[Given data Boundary: Start]

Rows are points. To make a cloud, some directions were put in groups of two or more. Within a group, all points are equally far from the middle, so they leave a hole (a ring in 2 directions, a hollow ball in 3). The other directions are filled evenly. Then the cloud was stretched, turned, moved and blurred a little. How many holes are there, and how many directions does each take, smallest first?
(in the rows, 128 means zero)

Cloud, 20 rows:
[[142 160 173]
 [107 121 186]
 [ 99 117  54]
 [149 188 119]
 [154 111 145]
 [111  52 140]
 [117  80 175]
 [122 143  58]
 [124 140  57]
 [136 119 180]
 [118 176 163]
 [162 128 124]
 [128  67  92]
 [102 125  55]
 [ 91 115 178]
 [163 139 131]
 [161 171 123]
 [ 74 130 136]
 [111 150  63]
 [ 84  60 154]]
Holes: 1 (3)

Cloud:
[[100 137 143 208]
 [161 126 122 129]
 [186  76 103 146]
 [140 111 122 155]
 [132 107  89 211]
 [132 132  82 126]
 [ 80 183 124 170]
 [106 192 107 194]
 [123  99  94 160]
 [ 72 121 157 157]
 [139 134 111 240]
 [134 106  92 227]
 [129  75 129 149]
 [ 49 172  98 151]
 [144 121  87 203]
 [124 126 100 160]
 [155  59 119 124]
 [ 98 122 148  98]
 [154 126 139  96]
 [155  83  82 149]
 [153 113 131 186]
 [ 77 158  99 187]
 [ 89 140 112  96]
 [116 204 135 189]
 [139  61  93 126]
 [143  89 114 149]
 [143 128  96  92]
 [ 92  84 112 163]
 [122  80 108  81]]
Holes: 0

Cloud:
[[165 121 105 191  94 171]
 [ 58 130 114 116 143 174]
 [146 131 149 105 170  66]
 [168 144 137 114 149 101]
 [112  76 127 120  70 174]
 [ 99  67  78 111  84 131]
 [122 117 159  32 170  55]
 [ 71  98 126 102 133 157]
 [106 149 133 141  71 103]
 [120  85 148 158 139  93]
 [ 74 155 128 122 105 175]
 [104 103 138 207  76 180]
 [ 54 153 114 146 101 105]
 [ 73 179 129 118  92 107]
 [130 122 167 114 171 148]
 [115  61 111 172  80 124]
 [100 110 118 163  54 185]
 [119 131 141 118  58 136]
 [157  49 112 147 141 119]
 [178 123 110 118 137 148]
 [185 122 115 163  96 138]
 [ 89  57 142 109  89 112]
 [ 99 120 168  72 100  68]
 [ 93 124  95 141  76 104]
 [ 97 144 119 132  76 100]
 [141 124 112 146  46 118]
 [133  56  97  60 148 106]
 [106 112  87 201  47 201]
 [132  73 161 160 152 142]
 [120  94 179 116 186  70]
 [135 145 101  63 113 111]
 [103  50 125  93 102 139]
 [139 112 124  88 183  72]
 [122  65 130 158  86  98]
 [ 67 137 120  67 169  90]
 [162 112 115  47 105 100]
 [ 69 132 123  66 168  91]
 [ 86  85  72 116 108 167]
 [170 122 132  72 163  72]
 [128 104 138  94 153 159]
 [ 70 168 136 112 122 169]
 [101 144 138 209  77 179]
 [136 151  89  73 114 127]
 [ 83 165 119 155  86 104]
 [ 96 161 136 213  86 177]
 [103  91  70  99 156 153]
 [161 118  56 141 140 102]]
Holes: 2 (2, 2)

[Given data Boundary: End]
[Given data Boundary: Start]

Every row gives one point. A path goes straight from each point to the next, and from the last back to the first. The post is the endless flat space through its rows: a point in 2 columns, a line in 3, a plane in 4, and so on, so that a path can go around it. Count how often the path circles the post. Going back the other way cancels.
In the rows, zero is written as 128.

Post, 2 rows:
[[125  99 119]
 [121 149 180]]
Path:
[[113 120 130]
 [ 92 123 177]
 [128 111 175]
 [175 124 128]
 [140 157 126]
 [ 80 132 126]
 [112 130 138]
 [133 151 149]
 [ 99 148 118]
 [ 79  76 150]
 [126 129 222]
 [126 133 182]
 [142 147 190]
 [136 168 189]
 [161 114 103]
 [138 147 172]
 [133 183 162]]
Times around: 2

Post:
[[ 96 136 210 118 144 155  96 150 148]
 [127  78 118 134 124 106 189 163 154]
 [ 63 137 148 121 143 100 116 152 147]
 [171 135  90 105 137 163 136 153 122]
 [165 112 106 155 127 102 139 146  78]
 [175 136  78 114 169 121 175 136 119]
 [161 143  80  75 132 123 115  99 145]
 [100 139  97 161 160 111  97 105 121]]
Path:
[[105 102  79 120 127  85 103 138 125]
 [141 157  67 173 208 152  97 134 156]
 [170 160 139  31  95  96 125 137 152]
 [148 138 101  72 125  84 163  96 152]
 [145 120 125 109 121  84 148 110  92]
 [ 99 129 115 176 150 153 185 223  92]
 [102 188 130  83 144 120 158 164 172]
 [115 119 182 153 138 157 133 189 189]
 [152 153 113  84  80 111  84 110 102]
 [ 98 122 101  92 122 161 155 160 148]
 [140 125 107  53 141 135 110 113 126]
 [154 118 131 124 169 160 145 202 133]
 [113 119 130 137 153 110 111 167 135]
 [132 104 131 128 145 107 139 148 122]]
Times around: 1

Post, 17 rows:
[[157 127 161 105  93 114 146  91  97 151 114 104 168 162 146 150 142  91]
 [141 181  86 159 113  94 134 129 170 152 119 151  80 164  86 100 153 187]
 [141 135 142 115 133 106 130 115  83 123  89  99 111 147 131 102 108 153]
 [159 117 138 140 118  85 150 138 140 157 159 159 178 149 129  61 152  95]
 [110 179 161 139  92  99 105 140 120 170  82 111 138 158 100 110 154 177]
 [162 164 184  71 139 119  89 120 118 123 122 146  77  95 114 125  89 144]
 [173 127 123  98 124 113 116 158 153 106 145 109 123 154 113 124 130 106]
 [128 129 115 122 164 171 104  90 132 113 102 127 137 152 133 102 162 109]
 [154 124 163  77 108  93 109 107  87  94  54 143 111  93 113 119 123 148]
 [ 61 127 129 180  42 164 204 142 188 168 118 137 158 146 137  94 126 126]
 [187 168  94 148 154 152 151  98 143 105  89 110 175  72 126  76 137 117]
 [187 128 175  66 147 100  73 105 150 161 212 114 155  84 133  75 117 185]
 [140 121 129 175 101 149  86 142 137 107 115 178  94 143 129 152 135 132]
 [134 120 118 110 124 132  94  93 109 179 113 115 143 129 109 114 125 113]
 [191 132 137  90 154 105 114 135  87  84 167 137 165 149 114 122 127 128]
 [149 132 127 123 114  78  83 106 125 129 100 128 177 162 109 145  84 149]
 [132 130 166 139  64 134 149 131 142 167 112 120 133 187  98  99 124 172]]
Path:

[Given data Boundary: End]

**What is expected:**
Take the entries above and copy out all lines with the string "zero".

**Written reply:**
(in the rows, 128 means zero)
In the rows, zero is written as 128.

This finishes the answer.